[What to do] Two lines mark the range in the entries below: the one holding "[25,14,25] to [-10,-10,-14] -> 2, 3, 1" and the one holding "(6): [7,3,-19,-6,-53,20,10,-7,13,-31,-41,33]". Set down those two and all lines between them, exactly.

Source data

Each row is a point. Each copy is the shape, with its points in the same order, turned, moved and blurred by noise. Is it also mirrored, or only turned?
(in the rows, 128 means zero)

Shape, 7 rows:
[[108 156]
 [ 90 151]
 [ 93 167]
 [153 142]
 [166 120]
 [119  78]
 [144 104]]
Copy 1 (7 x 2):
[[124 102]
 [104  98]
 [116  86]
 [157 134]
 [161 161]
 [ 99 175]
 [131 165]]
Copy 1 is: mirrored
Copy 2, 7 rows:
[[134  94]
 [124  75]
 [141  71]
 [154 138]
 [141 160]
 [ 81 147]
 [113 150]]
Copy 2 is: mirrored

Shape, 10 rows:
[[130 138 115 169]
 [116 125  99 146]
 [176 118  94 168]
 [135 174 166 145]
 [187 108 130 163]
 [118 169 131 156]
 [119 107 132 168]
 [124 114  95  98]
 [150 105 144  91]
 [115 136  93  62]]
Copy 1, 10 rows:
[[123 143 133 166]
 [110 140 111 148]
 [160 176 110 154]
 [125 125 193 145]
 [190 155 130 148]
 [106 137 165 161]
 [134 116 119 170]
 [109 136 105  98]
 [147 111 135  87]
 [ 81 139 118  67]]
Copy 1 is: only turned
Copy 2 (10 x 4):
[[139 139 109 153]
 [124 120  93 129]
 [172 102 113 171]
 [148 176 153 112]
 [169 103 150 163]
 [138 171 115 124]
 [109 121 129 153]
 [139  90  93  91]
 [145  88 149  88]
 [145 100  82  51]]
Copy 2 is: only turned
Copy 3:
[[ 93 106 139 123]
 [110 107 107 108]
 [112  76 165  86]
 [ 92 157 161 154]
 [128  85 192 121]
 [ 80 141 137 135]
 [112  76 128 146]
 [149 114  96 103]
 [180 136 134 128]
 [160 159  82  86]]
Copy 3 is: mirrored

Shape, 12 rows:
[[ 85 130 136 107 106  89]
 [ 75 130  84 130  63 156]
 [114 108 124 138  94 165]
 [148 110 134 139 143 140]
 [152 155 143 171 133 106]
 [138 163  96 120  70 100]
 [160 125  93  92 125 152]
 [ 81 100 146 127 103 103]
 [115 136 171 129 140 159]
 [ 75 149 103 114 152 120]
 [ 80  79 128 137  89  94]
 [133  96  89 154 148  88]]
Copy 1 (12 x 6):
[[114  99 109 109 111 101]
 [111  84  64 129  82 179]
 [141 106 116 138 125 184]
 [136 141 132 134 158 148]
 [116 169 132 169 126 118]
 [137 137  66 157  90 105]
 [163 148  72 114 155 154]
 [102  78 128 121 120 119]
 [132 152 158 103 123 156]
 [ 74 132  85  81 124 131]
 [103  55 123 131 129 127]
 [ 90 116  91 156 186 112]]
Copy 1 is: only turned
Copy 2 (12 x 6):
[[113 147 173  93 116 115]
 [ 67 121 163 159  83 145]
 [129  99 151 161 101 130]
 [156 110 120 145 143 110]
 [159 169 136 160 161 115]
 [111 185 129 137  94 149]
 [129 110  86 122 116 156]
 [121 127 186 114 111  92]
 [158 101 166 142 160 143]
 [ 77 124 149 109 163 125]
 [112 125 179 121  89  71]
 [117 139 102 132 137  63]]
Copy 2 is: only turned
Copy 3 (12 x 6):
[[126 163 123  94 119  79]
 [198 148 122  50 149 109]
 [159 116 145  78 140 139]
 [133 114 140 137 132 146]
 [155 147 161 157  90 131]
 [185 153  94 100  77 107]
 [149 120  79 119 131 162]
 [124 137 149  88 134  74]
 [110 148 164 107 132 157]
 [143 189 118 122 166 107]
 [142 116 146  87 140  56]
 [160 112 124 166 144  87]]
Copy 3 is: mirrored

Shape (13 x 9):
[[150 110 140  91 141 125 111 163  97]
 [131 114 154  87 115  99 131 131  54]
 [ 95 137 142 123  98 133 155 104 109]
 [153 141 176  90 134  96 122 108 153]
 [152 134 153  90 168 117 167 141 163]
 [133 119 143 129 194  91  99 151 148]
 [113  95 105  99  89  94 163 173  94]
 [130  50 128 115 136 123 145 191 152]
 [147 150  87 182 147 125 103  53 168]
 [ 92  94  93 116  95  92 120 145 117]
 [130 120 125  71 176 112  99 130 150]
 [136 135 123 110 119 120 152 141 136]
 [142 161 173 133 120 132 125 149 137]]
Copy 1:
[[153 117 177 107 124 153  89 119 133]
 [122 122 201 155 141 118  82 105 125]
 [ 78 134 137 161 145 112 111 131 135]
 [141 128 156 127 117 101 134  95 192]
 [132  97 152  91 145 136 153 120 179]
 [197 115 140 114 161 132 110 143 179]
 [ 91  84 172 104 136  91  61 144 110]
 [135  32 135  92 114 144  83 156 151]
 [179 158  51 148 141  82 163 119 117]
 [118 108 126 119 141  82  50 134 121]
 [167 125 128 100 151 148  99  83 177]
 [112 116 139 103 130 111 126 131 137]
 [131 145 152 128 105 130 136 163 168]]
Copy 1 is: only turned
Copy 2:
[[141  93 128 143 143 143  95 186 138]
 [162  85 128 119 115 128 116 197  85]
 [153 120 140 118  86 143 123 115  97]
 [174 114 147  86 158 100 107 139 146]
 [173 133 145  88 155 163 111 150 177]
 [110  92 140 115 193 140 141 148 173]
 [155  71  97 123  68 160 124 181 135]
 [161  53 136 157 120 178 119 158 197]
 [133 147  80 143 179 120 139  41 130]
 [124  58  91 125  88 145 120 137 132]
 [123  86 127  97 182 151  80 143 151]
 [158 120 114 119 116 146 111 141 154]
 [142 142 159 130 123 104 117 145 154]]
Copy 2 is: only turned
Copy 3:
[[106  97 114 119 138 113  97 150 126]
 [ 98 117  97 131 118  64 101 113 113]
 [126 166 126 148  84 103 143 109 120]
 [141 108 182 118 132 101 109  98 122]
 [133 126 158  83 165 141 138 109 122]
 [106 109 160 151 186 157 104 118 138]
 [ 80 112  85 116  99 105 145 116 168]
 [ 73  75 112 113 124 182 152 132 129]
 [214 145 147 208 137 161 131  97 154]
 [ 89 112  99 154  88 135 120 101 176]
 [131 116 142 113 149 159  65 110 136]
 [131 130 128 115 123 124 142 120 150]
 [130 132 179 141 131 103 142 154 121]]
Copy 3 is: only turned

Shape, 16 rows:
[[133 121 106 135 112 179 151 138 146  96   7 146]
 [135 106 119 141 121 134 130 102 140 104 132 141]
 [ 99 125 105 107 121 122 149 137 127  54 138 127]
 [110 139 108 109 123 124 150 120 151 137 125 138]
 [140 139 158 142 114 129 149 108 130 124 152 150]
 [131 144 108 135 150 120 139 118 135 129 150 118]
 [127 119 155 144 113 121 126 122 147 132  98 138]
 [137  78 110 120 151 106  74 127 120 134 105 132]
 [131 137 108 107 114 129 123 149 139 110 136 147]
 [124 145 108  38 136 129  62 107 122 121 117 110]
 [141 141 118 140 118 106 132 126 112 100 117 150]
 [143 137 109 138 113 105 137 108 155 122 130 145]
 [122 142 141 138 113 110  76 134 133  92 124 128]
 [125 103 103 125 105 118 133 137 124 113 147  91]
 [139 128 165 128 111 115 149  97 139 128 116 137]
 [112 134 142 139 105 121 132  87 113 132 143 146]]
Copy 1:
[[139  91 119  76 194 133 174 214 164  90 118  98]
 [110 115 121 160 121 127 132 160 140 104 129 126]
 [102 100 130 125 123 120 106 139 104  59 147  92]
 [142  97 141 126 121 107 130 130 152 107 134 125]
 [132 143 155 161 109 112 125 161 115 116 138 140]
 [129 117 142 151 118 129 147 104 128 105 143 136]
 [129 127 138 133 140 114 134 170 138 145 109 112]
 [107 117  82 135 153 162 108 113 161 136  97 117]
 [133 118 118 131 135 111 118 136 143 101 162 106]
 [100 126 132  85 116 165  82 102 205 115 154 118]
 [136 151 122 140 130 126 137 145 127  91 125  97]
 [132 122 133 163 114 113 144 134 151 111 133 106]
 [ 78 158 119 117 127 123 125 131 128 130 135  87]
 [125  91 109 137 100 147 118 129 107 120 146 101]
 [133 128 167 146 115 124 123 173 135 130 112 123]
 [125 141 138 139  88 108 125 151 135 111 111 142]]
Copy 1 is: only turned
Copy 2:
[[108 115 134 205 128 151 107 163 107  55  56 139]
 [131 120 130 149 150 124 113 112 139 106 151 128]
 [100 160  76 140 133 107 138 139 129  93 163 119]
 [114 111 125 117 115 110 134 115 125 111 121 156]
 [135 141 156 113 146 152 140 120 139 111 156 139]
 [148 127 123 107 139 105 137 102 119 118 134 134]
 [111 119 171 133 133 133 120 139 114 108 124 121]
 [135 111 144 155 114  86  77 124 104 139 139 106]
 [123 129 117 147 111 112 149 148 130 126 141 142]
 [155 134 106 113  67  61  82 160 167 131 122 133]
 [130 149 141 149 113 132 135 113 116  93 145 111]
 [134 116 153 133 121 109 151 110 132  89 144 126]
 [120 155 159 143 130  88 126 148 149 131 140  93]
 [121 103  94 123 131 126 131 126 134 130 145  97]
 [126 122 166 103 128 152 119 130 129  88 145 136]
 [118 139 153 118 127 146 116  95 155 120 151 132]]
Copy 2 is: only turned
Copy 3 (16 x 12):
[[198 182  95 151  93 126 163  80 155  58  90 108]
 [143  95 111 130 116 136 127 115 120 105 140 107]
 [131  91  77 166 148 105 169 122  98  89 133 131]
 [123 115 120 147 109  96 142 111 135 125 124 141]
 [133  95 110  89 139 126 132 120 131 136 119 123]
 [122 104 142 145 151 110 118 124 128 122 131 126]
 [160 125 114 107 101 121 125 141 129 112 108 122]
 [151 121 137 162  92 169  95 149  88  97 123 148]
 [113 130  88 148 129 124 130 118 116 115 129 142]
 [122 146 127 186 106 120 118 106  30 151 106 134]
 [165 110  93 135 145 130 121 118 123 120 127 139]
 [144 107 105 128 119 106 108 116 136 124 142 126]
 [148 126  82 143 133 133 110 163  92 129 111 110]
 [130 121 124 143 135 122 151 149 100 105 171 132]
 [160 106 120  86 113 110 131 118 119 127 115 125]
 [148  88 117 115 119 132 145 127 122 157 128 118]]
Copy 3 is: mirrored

---

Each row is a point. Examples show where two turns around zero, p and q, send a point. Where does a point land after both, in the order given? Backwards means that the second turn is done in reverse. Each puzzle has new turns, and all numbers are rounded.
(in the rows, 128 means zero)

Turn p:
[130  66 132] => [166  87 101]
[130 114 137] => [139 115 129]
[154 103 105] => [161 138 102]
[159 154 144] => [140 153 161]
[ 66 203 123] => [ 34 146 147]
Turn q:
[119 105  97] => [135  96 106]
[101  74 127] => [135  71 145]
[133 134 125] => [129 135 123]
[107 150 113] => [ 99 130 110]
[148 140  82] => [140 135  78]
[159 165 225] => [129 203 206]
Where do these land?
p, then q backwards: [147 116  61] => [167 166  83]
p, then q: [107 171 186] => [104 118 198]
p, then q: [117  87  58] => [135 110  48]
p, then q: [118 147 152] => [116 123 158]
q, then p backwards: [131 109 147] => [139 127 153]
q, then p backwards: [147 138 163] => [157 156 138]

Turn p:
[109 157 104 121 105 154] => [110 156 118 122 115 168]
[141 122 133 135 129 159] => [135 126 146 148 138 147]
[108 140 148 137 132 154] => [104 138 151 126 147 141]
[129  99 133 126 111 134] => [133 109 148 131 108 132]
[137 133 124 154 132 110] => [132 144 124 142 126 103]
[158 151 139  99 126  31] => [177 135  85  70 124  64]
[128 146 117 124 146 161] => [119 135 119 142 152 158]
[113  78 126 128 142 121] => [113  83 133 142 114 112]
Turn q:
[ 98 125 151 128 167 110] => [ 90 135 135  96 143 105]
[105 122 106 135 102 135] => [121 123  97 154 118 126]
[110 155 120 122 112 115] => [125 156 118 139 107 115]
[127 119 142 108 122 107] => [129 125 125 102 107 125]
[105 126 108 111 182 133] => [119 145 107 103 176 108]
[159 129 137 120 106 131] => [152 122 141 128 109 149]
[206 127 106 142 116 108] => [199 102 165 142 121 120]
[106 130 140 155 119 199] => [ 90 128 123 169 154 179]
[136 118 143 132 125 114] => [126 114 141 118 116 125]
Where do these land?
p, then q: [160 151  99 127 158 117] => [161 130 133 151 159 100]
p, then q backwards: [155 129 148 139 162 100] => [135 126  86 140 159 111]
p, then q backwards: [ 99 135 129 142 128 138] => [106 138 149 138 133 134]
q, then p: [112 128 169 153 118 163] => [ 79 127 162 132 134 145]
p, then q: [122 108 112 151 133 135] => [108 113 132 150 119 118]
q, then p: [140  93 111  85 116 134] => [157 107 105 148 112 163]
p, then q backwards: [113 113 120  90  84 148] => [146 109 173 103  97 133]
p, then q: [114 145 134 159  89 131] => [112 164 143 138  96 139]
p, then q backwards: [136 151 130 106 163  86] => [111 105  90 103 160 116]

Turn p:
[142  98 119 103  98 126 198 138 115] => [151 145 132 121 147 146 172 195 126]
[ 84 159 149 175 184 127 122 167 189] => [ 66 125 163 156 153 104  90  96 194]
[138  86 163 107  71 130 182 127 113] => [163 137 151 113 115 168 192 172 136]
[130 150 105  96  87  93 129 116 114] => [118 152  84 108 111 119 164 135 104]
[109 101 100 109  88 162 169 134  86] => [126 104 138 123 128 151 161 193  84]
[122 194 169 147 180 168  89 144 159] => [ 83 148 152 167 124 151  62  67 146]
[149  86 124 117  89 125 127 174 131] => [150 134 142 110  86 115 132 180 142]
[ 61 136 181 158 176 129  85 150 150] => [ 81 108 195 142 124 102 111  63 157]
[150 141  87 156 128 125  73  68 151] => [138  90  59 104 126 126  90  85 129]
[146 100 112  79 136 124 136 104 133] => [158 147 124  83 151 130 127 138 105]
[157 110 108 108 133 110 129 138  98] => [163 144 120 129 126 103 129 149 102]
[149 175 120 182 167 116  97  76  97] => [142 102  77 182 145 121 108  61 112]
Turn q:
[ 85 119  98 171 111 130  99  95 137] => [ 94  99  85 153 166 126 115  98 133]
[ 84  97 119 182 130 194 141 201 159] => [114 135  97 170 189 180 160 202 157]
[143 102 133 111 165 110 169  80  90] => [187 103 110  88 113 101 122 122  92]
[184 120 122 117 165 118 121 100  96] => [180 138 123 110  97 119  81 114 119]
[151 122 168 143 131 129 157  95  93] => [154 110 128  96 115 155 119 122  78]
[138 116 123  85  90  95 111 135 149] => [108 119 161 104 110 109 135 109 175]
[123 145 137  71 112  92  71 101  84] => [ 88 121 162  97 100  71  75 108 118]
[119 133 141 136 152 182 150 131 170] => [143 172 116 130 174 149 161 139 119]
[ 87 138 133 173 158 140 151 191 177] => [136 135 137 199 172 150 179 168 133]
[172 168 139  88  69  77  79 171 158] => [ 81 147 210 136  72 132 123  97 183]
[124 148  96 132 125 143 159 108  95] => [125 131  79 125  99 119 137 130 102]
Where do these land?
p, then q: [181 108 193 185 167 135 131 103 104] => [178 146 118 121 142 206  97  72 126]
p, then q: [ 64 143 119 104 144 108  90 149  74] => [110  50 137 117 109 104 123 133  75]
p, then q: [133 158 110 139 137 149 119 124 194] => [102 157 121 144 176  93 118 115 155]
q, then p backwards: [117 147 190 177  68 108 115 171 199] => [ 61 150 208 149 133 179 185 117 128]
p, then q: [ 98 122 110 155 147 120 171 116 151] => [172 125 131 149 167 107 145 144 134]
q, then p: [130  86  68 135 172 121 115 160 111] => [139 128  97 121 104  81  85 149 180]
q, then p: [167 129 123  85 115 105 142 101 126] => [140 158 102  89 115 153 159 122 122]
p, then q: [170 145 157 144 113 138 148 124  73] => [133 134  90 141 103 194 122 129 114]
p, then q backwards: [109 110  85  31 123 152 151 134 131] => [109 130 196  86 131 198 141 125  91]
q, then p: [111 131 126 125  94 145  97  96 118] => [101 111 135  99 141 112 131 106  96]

...

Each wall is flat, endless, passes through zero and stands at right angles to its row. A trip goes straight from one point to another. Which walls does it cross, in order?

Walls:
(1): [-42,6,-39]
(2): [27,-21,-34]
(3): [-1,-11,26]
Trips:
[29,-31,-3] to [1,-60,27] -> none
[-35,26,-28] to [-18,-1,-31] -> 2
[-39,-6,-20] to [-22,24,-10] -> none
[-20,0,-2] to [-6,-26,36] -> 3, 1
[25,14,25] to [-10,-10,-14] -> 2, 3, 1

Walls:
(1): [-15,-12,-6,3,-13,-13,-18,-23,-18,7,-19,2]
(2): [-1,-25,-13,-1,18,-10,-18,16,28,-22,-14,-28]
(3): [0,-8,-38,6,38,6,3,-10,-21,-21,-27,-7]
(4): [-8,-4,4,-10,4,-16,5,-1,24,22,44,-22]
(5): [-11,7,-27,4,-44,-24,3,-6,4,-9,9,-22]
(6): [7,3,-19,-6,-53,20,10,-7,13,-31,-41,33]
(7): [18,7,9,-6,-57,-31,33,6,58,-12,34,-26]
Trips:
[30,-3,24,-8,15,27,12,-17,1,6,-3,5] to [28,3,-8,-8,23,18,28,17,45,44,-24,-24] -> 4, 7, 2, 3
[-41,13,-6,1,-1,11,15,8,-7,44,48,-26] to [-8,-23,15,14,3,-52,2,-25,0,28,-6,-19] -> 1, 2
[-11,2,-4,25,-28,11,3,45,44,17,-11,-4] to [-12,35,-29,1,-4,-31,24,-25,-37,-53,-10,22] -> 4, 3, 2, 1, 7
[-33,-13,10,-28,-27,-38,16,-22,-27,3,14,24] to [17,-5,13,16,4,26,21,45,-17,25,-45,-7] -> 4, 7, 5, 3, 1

[Reply to the exercise]
[25,14,25] to [-10,-10,-14] -> 2, 3, 1

Walls:
(1): [-15,-12,-6,3,-13,-13,-18,-23,-18,7,-19,2]
(2): [-1,-25,-13,-1,18,-10,-18,16,28,-22,-14,-28]
(3): [0,-8,-38,6,38,6,3,-10,-21,-21,-27,-7]
(4): [-8,-4,4,-10,4,-16,5,-1,24,22,44,-22]
(5): [-11,7,-27,4,-44,-24,3,-6,4,-9,9,-22]
(6): [7,3,-19,-6,-53,20,10,-7,13,-31,-41,33]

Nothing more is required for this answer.